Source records
Each named move below is a turn or a mirror, shown by a few rows before and after it. Which moves, in which order, take the first row of each later pair to the second? The first pair is answered.
J (before => after):
0.16; 1.93; -0.76; 0.32; 1.74; 0.11; 1.55; -0.19; -0.81; -0.58; -0.09; -0.88; 0.80; -1.99; 0.75; 0.16; -1.05; -0.01; 0.04; 2.09; 0.44; -0.19; 0.86; 0.26; 1.16; -1.05; 1.94; 0.70; 0.21; 0.12; -0.57 => 0.03; 0.79; -1.19; 0.48; 0.51; -1.15; 2.13; 0.52; 1.10; -0.33; -0.40; 1.43; 1.09; -1.62; -0.81; 0.86; 0.47; 0.30; -0.77; 1.57; 1.09; -0.64; -0.38; 0.60; 0.91; -1.65; 1.11; 0.06; 0.98; -0.01; -1.44
0.75; -0.42; -1.13; 1.18; 0.20; -1.23; 0.87; -1.29; -0.27; 0.25; -0.89; -0.12; 0.80; -0.87; 0.04; -0.79; 0.50; -0.26; 0.28; 0.79; -0.21; 1.00; -0.84; -0.66; -0.58; 0.42; 0.65; -0.85; 1.57; -1.44; -0.29 => 0.90; -0.10; -0.86; 1.14; 0.31; -0.88; 0.66; -1.33; -0.86; 0.33; -0.75; -0.85; 0.79; -0.99; 0.30; -1.02; 0.20; -0.45; 0.48; 0.97; -0.47; 0.88; -0.27; -0.58; -0.56; 0.64; 1.00; -0.83; 1.34; -1.45; -0.17
0.81; -2.63; 1.06; -0.54; -1.24; 2.79; -2.37; -2.71; 0.39; 2.28; 1.54; 1.82; 2.04; 2.04; 0.95; 1.69; -0.96; -0.84; -2.09; -1.24; 0.02; -1.77; -0.84; 0.18; 0.30; 2.74; -1.94; -2.25; -2.13; 1.27; -3.02 => 0.82; -1.81; 1.40; -0.62; -0.71; 3.55; -2.67; -3.17; -0.96; 2.12; 1.93; 0.26; 1.87; 1.93; 2.05; 1.12; -2.21; -1.08; -1.60; -0.99; -0.21; -1.41; 0.09; 0.03; 0.43; 3.12; -1.47; -1.76; -2.62; 1.33; -2.40
0.27; -0.38; 0.37; -0.26; 0.04; 1.69; 1.13; 0.77; 0.73; 0.68; 2.44; 1.51; 2.62; -1.14; 1.80; 0.80; 1.41; -0.24; -0.23; -0.06; 1.34; -0.90; 0.14; 1.61; -0.48; 0.48; 0.72; -0.97; -1.05; 0.63; 1.11 => 0.45; -0.15; 0.62; -0.35; 0.36; 1.97; 0.94; 0.75; 0.07; 0.67; 2.59; 0.98; 2.47; -1.24; 2.18; 0.78; 1.17; -0.30; 0.03; 0.10; 1.22; -0.64; 0.56; 1.45; -0.55; 0.64; 0.98; -0.71; -1.22; 0.85; 1.52
D (before => after):
1.54; 1.95; -0.17; 0.80; 0.25; -1.18; 0.73; -0.15; -1.14; -1.94; -0.13; -1.12; 0.01; -1.97; -0.51; -0.95; 0.82; 0.57; -0.17; 1.31; -1.97; 1.50; 1.84; 0.15; 2.71; -3.04; 4.14; -0.41; 0.63; -1.22; -0.49 => -0.86; 0.44; 0.85; -0.82; -0.88; 2.02; -1.96; -0.68; -3.13; 1.03; -1.80; -4.44; -0.89; 2.40; -0.48; 0.06; -0.86; 0.22; 1.15; 1.02; 0.57; 0.14; 0.00; -0.90; -0.55; 3.28; -0.93; -0.62; 0.30; 0.79; 0.34
-1.18; 0.42; 2.29; -0.74; -1.78; 2.03; -0.15; 1.75; 1.71; -0.96; 2.33; 2.14; 0.99; -2.33; 3.50; -2.50; -0.53; 0.70; -1.09; -0.11; -1.23; -0.77; 0.81; 0.92; 1.07; -1.69; 2.23; 0.05; -2.21; -0.80; 1.17 => -2.28; -0.17; 2.89; -1.51; -1.92; 4.04; -1.57; 1.48; 0.32; 0.37; 1.63; -0.09; 0.57; -0.59; 3.76; -2.28; -1.75; 0.48; -0.16; -0.18; -0.16; -1.20; 0.29; 0.37; -0.39; 1.28; 0.09; -0.03; -2.59; 0.26; 1.71
-1.78; -0.92; -0.20; -0.74; -2.02; 1.07; -1.13; -1.02; -0.60; 1.54; -0.46; -0.58; -0.60; 2.91; -0.22; 0.20; 1.11; -1.71; 0.17; -0.92; 1.51; -1.34; -0.49; -0.38; -0.88; 2.38; -1.77; 0.98; -1.66; -0.28; -1.35 => -0.23; -0.24; -0.84; 0.61; -1.37; -1.45; 0.91; -0.50; 1.46; -0.50; 0.42; 2.52; -0.13; 0.20; -0.73; -0.33; 2.97; -1.69; -1.10; -0.85; -0.03; -0.59; 0.34; 0.38; 1.36; -2.31; 1.62; 1.10; -1.31; -1.80; -2.10
P (before => after):
0.41; 0.16; 0.76; -0.39; -0.56; 1.50; -0.56; -1.46; -0.35; -0.80; -0.58; -0.28; -0.61; 0.75; 1.52; -0.09; -0.60; -0.54; 0.72; -1.04; 0.36; 0.66; 0.68; -1.14; -0.05; 1.61; 0.45; 0.78; -0.31; -0.65; 0.09 => 0.24; -0.36; 0.70; -0.69; -1.28; 1.64; -0.55; -1.07; 0.24; -0.67; -0.57; 0.42; -0.34; 1.00; 1.51; 0.19; -0.23; -0.45; 0.33; -1.22; 0.73; 0.35; 0.17; -1.16; -0.28; 1.40; 0.13; 0.71; -0.37; -0.69; -0.06
0.63; -0.12; 1.16; -0.25; 2.16; 0.75; -0.73; -1.23; -2.90; 0.22; -1.51; -2.40; -1.92; 1.25; 0.14; 0.75; -0.95; 0.20; 1.62; -0.42; 0.48; 0.63; 0.53; -1.00; 0.36; 2.33; -0.23; 0.14; 0.62; 0.70; -0.80 => -1.08; -2.24; 2.09; -1.08; -1.62; 1.19; -0.41; 1.26; 1.49; 0.66; -0.57; 2.78; -0.63; 1.20; 1.19; 0.59; 0.18; 0.68; -0.49; -1.63; 1.49; -1.23; -1.19; -0.56; -0.07; 1.20; -0.01; -0.46; -0.11; 0.53; -1.05
-1.85; 2.05; -0.34; 0.78; 0.72; 2.32; 1.43; 0.84; 0.58; 1.71; 0.50; 0.69; -0.96; -1.80; 0.93; -0.28; -0.03; -2.12; 0.05; -0.96; -2.69; -0.97; 1.86; 1.29; 2.18; -2.74; 0.12; 1.88; -0.23; -0.39; 0.52 => -1.58; 1.56; -1.09; 0.84; 1.74; 2.14; 0.59; -0.26; -1.10; 2.73; -1.18; -1.64; -2.13; 0.64; -1.20; 0.96; 0.13; -2.46; 1.23; -0.77; -1.67; -0.82; 0.82; 0.61; 0.82; 0.10; -2.73; 1.42; 0.77; 0.55; 0.06
Then:
Between the rows of a pair lie two moves.
0.76; 0.41; -0.49; 1.06; 0.34; -0.80; 1.54; -0.22; 0.68; -0.10; -0.44; 0.83; 0.31; -0.96; 0.98; 0.32; 0.31; 0.20; -1.13; -1.59; 0.64; 1.03; 1.13; 0.82; 0.30; -1.88; 2.10; 1.62; 1.92; -1.60; -0.05 => 0.47; -0.08; -0.96; 0.90; 0.93; -0.54; 0.67; -1.18; -0.78; 0.99; -1.80; -1.33; -0.43; 1.18; -0.54; 1.48; 0.35; -0.29; -0.06; -1.45; 1.63; 0.95; 0.31; 0.26; -0.89; 0.95; -0.44; 1.21; 2.74; -0.80; -0.29
J then P
2.43; 0.61; -0.34; 0.28; 2.78; 1.05; 1.33; 0.80; 2.82; 0.21; -0.71; 0.47; 0.59; -3.47; 2.59; -1.81; -3.43; -0.17; 1.57; 1.31; -2.13; 2.55; 2.35; 0.62; 4.35; -3.57; 1.76; -0.45; -2.16; -1.23; -0.80 => -0.31; -3.42; -0.41; -1.02; -0.84; 2.32; -0.76; 1.65; 4.38; 3.55; -3.22; 1.25; 0.14; 1.95; 0.04; 0.74; -2.30; -0.22; 1.44; 0.09; 1.64; 0.11; -2.11; -0.27; 0.58; 2.07; -4.77; -2.26; -1.30; 0.62; -1.77
D then J
2.46; -0.50; -1.25; 1.90; 0.04; -0.73; 2.17; -0.11; 1.32; 0.90; -0.57; 0.52; 0.94; 1.87; -2.45; 0.65; 2.05; 0.10; -0.27; 0.24; -0.77; -0.48; -1.18; -0.34; 0.32; 1.00; -0.28; 1.20; 0.48; -0.67; -0.04 => 2.64; 1.26; -0.32; 1.67; 0.97; 0.54; 2.24; -0.50; -0.10; 0.02; 0.54; -0.95; 1.09; 0.02; -0.08; -0.63; 0.29; 0.30; -0.02; 0.88; -1.96; 0.25; 0.88; -0.13; 1.41; 0.03; 1.96; 2.31; -0.76; -0.70; 1.32
P then J
-0.36; -1.22; 2.39; 0.46; -2.63; -0.42; -2.19; -1.78; -2.13; 0.28; 0.16; -0.07; 3.87; -0.91; 1.06; 0.47; 0.48; -1.17; -0.12; 0.25; -0.89; -0.26; -1.48; -2.73; -1.10; 3.56; -1.09; 1.39; 0.66; -2.59; 2.46 => -0.36; -1.60; 2.44; 0.62; -3.44; -1.07; -1.63; -1.04; -0.69; -0.13; 0.67; 2.01; 4.25; -1.87; 1.02; 0.17; 1.10; -0.89; -1.05; -0.07; -1.20; -0.41; -1.57; -2.42; -0.41; 2.00; -0.08; 1.19; 0.66; -3.08; 2.24
P then J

▸ Required action
Lines from the beginning of the data above through the line containing "0.16; 1.93; -0.76;" are to be returned exactly, and no others.

▸ Task output
Each named move below is a turn or a mirror, shown by a few rows before and after it. Which moves, in which order, take the first row of each later pair to the second? The first pair is answered.
J (before => after):
0.16; 1.93; -0.76; 0.32; 1.74; 0.11; 1.55; -0.19; -0.81; -0.58; -0.09; -0.88; 0.80; -1.99; 0.75; 0.16; -1.05; -0.01; 0.04; 2.09; 0.44; -0.19; 0.86; 0.26; 1.16; -1.05; 1.94; 0.70; 0.21; 0.12; -0.57 => 0.03; 0.79; -1.19; 0.48; 0.51; -1.15; 2.13; 0.52; 1.10; -0.33; -0.40; 1.43; 1.09; -1.62; -0.81; 0.86; 0.47; 0.30; -0.77; 1.57; 1.09; -0.64; -0.38; 0.60; 0.91; -1.65; 1.11; 0.06; 0.98; -0.01; -1.44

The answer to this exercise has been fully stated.